Every row gives one point. Any point is a mix of the corners, with weights that add up to 1. It lies inside the corners' shape when no weight is negative. Is each point inside? If not, which corners have a negative weight?

Corners:
(1): -0.008; 0.061; 0.001
(2): -0.010; -0.090; 0.023
(3): 0.016; 0.108; -0.031
(4): -0.058; -0.074; -0.012
Points:
-0.016; 0.024; -0.020 => inside
0.012; 0.068; 0.007 => outside (4)
0.009; 0.087; -0.025 => inside
0.008; 0.084; -0.026 => inside
-0.008; -0.054; 0.013 => inside
-0.010; -0.037; 0.012 => inside
-0.013; 0.018; 0.003 => inside

Corners:
(1): 0.036; 0.105; 0.013; -0.002; 0.080; 0.012; 0.077; -0.005
(2): -0.054; -0.054; -0.013; -0.095; -0.036; 0.031; -0.031; -0.027
(3): 0.079; 0.022; -0.078; 0.036; 0.034; -0.012; 0.073; 0.050
(4): 0.047; 0.036; 0.016; -0.059; -0.008; -0.033; 0.015; -0.046
(5): 0.010; -0.024; 0.039; 0.049; -0.070; -0.021; 0.008; 0.055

= = = =

→ Assignment
Output all of the entries without altering a single word.

→ Exercise result
Every row gives one point. Any point is a mix of the corners, with weights that add up to 1. It lies inside the corners' shape when no weight is negative. Is each point inside? If not, which corners have a negative weight?

Corners:
(1): -0.008; 0.061; 0.001
(2): -0.010; -0.090; 0.023
(3): 0.016; 0.108; -0.031
(4): -0.058; -0.074; -0.012
Points:
-0.016; 0.024; -0.020 => inside
0.012; 0.068; 0.007 => outside (4)
0.009; 0.087; -0.025 => inside
0.008; 0.084; -0.026 => inside
-0.008; -0.054; 0.013 => inside
-0.010; -0.037; 0.012 => inside
-0.013; 0.018; 0.003 => inside

Corners:
(1): 0.036; 0.105; 0.013; -0.002; 0.080; 0.012; 0.077; -0.005
(2): -0.054; -0.054; -0.013; -0.095; -0.036; 0.031; -0.031; -0.027
(3): 0.079; 0.022; -0.078; 0.036; 0.034; -0.012; 0.073; 0.050
(4): 0.047; 0.036; 0.016; -0.059; -0.008; -0.033; 0.015; -0.046
(5): 0.010; -0.024; 0.039; 0.049; -0.070; -0.021; 0.008; 0.055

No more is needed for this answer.